= Assignment =
Go to the line in the entries below that holds "139 125 140" and repeat exactly from there through the line that holds "Times through: 4", inclusive.

= Records to use =
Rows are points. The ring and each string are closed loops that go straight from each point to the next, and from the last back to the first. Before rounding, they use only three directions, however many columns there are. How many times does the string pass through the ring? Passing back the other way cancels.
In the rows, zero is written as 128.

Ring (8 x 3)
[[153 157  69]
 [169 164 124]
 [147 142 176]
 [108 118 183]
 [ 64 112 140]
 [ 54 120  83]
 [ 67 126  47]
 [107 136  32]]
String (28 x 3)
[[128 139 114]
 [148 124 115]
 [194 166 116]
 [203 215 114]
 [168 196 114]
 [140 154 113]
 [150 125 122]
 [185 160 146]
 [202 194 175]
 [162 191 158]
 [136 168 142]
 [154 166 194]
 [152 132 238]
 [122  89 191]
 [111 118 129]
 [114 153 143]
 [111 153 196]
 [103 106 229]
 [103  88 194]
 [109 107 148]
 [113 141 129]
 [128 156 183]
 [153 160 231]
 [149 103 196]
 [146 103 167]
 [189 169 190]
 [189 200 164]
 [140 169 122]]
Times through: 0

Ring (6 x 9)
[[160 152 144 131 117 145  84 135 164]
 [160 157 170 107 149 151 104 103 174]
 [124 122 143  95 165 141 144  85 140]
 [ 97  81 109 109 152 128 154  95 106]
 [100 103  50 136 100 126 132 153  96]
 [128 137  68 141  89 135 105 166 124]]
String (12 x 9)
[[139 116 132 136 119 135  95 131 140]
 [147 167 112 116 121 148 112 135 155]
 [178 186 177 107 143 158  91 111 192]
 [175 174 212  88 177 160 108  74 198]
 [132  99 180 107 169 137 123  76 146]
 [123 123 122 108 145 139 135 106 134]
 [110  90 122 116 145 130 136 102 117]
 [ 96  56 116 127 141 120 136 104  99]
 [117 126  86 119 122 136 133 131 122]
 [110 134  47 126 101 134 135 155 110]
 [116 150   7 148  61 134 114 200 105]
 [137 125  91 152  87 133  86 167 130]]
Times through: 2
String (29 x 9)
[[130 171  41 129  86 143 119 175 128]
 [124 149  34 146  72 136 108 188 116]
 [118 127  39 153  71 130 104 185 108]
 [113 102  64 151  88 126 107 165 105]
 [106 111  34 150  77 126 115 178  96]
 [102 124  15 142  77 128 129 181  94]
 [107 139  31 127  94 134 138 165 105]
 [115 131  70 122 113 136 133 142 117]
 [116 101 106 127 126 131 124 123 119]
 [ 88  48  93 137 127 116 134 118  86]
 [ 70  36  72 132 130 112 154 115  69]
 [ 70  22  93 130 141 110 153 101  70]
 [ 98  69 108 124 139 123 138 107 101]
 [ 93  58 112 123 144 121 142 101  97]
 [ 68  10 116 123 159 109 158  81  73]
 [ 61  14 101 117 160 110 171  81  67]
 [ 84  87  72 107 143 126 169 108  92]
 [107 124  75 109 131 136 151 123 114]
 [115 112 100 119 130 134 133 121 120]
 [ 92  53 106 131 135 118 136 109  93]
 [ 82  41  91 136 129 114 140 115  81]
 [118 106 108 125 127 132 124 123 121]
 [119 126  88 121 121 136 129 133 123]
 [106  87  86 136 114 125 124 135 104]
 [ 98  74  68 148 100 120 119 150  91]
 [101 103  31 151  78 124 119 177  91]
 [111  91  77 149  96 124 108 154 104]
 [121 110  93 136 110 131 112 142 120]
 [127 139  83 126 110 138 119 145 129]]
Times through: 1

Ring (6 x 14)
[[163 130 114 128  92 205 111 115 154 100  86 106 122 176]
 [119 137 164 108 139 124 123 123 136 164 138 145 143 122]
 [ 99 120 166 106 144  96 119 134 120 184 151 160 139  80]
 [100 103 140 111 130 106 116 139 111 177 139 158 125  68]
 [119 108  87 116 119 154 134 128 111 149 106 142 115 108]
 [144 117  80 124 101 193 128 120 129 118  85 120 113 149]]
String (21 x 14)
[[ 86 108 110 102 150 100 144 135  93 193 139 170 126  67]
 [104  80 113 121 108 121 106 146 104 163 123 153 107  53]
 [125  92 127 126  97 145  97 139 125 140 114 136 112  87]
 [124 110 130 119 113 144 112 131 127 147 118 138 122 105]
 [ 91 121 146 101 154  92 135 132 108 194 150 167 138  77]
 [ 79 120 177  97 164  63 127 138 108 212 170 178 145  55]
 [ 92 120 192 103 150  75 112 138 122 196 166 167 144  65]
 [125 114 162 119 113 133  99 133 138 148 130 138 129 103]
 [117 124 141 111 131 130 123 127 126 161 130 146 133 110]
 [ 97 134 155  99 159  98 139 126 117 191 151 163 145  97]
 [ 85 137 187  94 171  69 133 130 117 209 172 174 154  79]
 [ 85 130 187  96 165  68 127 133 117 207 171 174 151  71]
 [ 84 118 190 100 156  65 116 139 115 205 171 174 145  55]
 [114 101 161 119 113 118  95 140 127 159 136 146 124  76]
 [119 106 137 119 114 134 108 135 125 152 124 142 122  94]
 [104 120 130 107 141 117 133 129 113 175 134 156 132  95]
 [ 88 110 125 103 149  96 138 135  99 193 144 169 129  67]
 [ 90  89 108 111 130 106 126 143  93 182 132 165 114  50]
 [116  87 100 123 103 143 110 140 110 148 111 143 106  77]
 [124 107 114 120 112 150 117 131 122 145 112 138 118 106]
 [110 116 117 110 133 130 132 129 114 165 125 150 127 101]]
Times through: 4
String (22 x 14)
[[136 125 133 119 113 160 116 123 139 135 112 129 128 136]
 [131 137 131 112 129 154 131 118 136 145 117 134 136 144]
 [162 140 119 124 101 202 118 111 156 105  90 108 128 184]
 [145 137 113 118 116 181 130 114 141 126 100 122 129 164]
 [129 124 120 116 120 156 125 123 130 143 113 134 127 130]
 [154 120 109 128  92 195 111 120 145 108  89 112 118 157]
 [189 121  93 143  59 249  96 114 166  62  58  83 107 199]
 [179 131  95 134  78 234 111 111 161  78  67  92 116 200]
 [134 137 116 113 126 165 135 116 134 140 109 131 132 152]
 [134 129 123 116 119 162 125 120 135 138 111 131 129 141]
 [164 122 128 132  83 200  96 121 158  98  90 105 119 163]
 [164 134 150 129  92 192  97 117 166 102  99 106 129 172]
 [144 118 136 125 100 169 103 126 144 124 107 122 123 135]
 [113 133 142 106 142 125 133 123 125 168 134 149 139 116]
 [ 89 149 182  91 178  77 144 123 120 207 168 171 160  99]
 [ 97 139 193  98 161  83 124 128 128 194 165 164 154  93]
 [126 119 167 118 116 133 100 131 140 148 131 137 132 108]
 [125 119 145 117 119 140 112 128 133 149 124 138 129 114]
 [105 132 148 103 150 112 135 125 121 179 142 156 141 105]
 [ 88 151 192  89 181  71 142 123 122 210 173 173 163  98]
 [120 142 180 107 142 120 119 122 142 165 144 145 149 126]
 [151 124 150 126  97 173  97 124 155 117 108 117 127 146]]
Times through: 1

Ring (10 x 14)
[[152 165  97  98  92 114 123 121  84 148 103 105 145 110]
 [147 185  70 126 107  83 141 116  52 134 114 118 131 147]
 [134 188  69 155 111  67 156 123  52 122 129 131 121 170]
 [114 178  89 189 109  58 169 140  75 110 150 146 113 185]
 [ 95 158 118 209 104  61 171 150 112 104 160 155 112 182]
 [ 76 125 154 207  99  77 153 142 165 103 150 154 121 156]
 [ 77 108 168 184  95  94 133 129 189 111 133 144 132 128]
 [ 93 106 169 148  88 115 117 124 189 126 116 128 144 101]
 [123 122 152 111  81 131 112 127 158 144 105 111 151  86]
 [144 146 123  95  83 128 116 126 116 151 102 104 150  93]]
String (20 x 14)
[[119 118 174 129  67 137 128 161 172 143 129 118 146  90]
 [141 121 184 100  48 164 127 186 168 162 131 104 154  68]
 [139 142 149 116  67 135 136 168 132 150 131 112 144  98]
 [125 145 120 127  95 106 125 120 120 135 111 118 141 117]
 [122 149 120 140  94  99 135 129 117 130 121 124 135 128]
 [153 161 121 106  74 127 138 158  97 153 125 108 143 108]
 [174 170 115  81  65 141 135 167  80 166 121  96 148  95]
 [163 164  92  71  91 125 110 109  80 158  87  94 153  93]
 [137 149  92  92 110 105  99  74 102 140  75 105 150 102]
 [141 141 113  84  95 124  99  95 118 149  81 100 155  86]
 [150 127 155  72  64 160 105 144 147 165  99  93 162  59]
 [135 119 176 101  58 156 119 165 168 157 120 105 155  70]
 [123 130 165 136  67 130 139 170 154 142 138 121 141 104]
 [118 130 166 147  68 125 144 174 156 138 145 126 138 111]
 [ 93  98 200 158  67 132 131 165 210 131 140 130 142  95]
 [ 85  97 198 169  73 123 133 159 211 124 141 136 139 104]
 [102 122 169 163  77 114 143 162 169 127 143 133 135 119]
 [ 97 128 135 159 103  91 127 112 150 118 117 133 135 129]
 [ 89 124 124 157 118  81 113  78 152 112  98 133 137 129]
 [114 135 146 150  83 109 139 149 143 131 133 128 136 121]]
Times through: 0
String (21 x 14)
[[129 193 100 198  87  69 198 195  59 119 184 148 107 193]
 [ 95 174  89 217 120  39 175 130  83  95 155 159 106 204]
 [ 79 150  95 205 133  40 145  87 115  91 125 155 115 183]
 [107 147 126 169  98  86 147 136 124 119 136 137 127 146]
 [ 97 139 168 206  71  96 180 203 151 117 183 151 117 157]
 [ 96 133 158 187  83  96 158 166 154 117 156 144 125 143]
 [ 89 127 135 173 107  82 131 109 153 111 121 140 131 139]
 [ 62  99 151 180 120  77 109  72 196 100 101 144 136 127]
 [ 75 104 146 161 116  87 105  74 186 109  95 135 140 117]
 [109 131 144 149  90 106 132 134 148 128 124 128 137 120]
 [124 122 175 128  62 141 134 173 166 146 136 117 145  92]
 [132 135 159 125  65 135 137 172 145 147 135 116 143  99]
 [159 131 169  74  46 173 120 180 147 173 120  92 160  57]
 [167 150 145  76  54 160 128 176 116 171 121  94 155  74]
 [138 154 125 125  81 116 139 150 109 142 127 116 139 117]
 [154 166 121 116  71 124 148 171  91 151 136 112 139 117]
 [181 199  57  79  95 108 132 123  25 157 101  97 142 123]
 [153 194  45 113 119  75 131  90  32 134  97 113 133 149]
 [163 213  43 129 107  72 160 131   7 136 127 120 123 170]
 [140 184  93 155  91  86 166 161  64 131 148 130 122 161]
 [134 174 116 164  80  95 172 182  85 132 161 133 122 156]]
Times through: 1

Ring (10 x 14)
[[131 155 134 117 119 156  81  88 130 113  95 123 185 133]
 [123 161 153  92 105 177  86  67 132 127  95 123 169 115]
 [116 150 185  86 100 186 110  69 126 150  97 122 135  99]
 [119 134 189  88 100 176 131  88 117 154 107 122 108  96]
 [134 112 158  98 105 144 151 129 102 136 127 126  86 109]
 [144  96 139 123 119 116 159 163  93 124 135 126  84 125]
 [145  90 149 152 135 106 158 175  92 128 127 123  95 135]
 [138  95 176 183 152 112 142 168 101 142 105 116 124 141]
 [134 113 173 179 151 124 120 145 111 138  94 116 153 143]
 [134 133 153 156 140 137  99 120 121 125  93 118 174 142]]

= Response for this exercise =
 [125  92 127 126  97 145  97 139 125 140 114 136 112  87]
 [124 110 130 119 113 144 112 131 127 147 118 138 122 105]
 [ 91 121 146 101 154  92 135 132 108 194 150 167 138  77]
 [ 79 120 177  97 164  63 127 138 108 212 170 178 145  55]
 [ 92 120 192 103 150  75 112 138 122 196 166 167 144  65]
 [125 114 162 119 113 133  99 133 138 148 130 138 129 103]
 [117 124 141 111 131 130 123 127 126 161 130 146 133 110]
 [ 97 134 155  99 159  98 139 126 117 191 151 163 145  97]
 [ 85 137 187  94 171  69 133 130 117 209 172 174 154  79]
 [ 85 130 187  96 165  68 127 133 117 207 171 174 151  71]
 [ 84 118 190 100 156  65 116 139 115 205 171 174 145  55]
 [114 101 161 119 113 118  95 140 127 159 136 146 124  76]
 [119 106 137 119 114 134 108 135 125 152 124 142 122  94]
 [104 120 130 107 141 117 133 129 113 175 134 156 132  95]
 [ 88 110 125 103 149  96 138 135  99 193 144 169 129  67]
 [ 90  89 108 111 130 106 126 143  93 182 132 165 114  50]
 [116  87 100 123 103 143 110 140 110 148 111 143 106  77]
 [124 107 114 120 112 150 117 131 122 145 112 138 118 106]
 [110 116 117 110 133 130 132 129 114 165 125 150 127 101]]
Times through: 4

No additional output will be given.